**Exercise aim**
From the first line to the last, copy the data below word for word.

======== Data listing ========

A small network was shown many inputs. Here are its activations along a few directions, one row for each input.
Each table varies a few parts of the input and shows all the possible inputs, shuffled.
A made-up example of a description, with smaller parts first: ring(8) and (point or (values(2) and line(4)) or ring(11)).
Shared parts are said once, and a part with two or three values counts as separate values.

Other details of the inputs vary at random and push rows far along three fixed directions, the same in every table; ignore that.

Table:
x1: 24  -28  -17  -7  3  -14  -12  23  15  2  -16
x2: -41  0  7  35  -5  31  -9  -26  20  1  -10
x3: 13  -45  26  0  45  2  12  23  -33  14  6
x4: -4  0  12  -5  10  4  9  0  7  10  3
x5: 0  -16  22  7  35  1  11  12  -21  7  3
x6: -12  -4  -6  22  -3  5  -8  -7  26  28  -15
x7: 15  -16  -9  -5  4  -17  -6  14  18  13  3
x8: -6  -20  2  3  13  14  -13  3  7  -3  16
x9: 3  25  10  -37  -17  -6  16  -10  -32  -33  38
x10: -6  13  -11  6  -18  1  -19  -21  14  -3  7
x11: 5  -19  -2  0  1  3  -3  15  24  20  -3
x12: 10  5  -31  -5  -27  -8  -11  8  21  -7  -27
x13: -10  -12  -2  28  -1  4  -17  -19  3  7  1
x14: -17  13  18  13  9  20  15  -6  -1  6  -5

========

**Solution below**
A small network was shown many inputs. Here are its activations along a few directions, one row for each input.
Each table varies a few parts of the input and shows all the possible inputs, shuffled.
A made-up example of a description, with smaller parts first: ring(8) and (point or (values(2) and line(4)) or ring(11)).
Shared parts are said once, and a part with two or three values counts as separate values.

Other details of the inputs vary at random and push rows far along three fixed directions, the same in every table; ignore that.

Table:
x1: 24  -28  -17  -7  3  -14  -12  23  15  2  -16
x2: -41  0  7  35  -5  31  -9  -26  20  1  -10
x3: 13  -45  26  0  45  2  12  23  -33  14  6
x4: -4  0  12  -5  10  4  9  0  7  10  3
x5: 0  -16  22  7  35  1  11  12  -21  7  3
x6: -12  -4  -6  22  -3  5  -8  -7  26  28  -15
x7: 15  -16  -9  -5  4  -17  -6  14  18  13  3
x8: -6  -20  2  3  13  14  -13  3  7  -3  16
x9: 3  25  10  -37  -17  -6  16  -10  -32  -33  38
x10: -6  13  -11  6  -18  1  -19  -21  14  -3  7
x11: 5  -19  -2  0  1  3  -3  15  24  20  -3
x12: 10  5  -31  -5  -27  -8  -11  8  21  -7  -27
x13: -10  -12  -2  28  -1  4  -17  -19  3  7  1
x14: -17  13  18  13  9  20  15  -6  -1  6  -5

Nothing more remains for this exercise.